A small network was shown many inputs. Here are its activations along a few directions, one row for each input.
Each table varies a few parts of the input and shows all the possible inputs, shuffled.
Descriptions start from the smaller parts, as in this example, which fits no table here: values(2) and (point or ring(9) or (line(4) and ring(8))).
Shared parts are said once, and a part with two or three values counts as separate values.
In the rows, 128 means zero.

Other details of the inputs vary at random and push rows far along three fixed directions, the same in every table; ignore that.

Table:
r1: [128  93 160  70 164  29  87 200  74  94  98  91]
r2: [125 153 119 126 136 173 143 122  83 112 116 111]
r3: [119 132 139 154 167 143 142 141 107 126 188 127]
r4: [146 140 124 118 107 114 131 116 149 121  72 126]
r5: [119 149 112 130 131 174 148 125  80 113 115 117]
r6: [128 147 124 127 142 163 144 130  87 107 113 113]
r7: [125 115 128 144 116 130 115 120 160 148 150 145]
r8: [127 122 129 150 118 120 125 120 164 143 151 145]
r9: [137 136 127 110  97 118 125 108 134 137  74 125]
r10: [124 142 119 130 145 155 149 140  90 103 108 120]
r11: [130 121 131 144 128 134 125 113 169 147 149 145]
r12: [119  99 128 120 119  85 112 132 161 135 156 129]
r13: [117  74 172  94 187  24  77 208  90 119 174 106]
r14: [125  97 127 123 125  98 103 126 164 132 154 126]
r15: [135 132 123 118  94 114 129 117 137 127  73 130]
r16: [130 148 124 128 149 160 148 133  93 102 111 115]
r17: [143 139 128 118 105 114 131 114 147 122  72 127]
r18: [137 137 125 113 103 114 137 119 146 125  73 132]
r19: [121 154 110 127 133 181 157 121  85 112 118 120]
r20: [134 125 130 147 126 122 128 115 168 145 151 142]
r21: [127 151 118 127 138 171 145 123  84 109 116 114]
r22: [130 124 123 153 119 124 128 118 166 142 152 145]
r23: [118  98 121 121 121 104 112 127 165 135 156 132]
r24: [121 149 116 126 137 172 155 129  87 110 115 119]
r25: [114  81 155 105 184  66  90 188  97 119 179 110]
r26: [132 148 123 127 144 161 147 131  90 104 113 114]
r27: [139 132 123 118  97 112 132 119 140 124  73 132]
r28: [121 132 138 153 162 146 142 138 104 127 191 127]
r29: [124 121 130 143 108 120 113 117 152 154 153 141]
r30: [135 134 120 116  91 117 127 113 134 130  75 131]
r31: [145 138 127 116 100 116 130 112 143 123  75 126]
r32: [141 138 126 112  96 117 123 109 136 129  76 125]
r33: [126 144 116 130 139 163 152 135  87 104 112 120]
r34: [143 130 126 110 108 123 129 114 145 128  70 131]
r35: [130 121 135 138 117 118 116 113 154 154 153 141]
r36: [127 121 130 139 125 131 123 121 169 146 150 148]
r37: [128 144 128 117 150 129 147 152  89 105 108 116]
r38: [129 122 119 151 123 138 126 116 170 142 150 148]
r39: [129 118 132 140 122 133 118 112 162 152 150 142]
r40: [135 136 125 111  96 116 132 117 140 130  75 130]
r41: [133 133 123 102  98 126 119 117 137 137  73 130]
r42: [122  91 152  76 158  34  94 201  71  95  98  97]
r43: [136 123 129 144 130 130 117 118 171 142 149 141]
r44: [130 148 117 130 152 164 156 131  95 106 111 117]
r45: [113 140 123 158 153 187 144 118 102 136 195 127]
r46: [127 147 117 123 150 158 153 141  95 105 110 119]
r47: [111 139 131 149 149 158 139 135  97 135 194 126]
r48: [130 119 130 136 121 130 121 121 165 148 152 147]
r49: [115 140 120 160 155 187 147 116 104 133 196 130]
r50: [139 134 128 114 100 116 132 111 139 131  73 127]
r51: [130 126 136 140 112 122 110 112 154 153 154 136]
r52: [126 122 134 133 113 115 115 121 155 153 154 143]
r53: [118 133 136 148 158 143 141 146 104 127 191 129]
r54: [125 117 126 140 114 131 111 117 156 151 152 146]
r55: [118  97 116 132 117 110 114 122 163 132 156 132]
r56: [132 122 139 141 117 115 113 118 159 147 152 137]
Description of these inputs: values(2) and line(4) and (point or line(6)).
Q: The inputs of r4 and r20 match in every part but the line(4) part. If r43 is changed in the same way as r4 into r20, which row does it become?
A: r44
Q: Which other rows agree with r21 in the line(4) part and the values(2) part? List them by row number.
A: r2, r6, r14, r16, r26, r43
Q: A walk changes only the line(4) part. It starts at r29 and steps to r47. List the rest of the walk in order.
A: r9, r51
Q: Which other rows agree with r46 in the line(4) part and the values(2) part? List them by row number.
A: r19, r23, r24, r36, r41, r48
Q: Change only the values(2) part in r49. List by row number the other rows that result.
A: r35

• Your instructions
Report the number of lines in the records that include the string "with", and write no other words.

• Reply to the task
3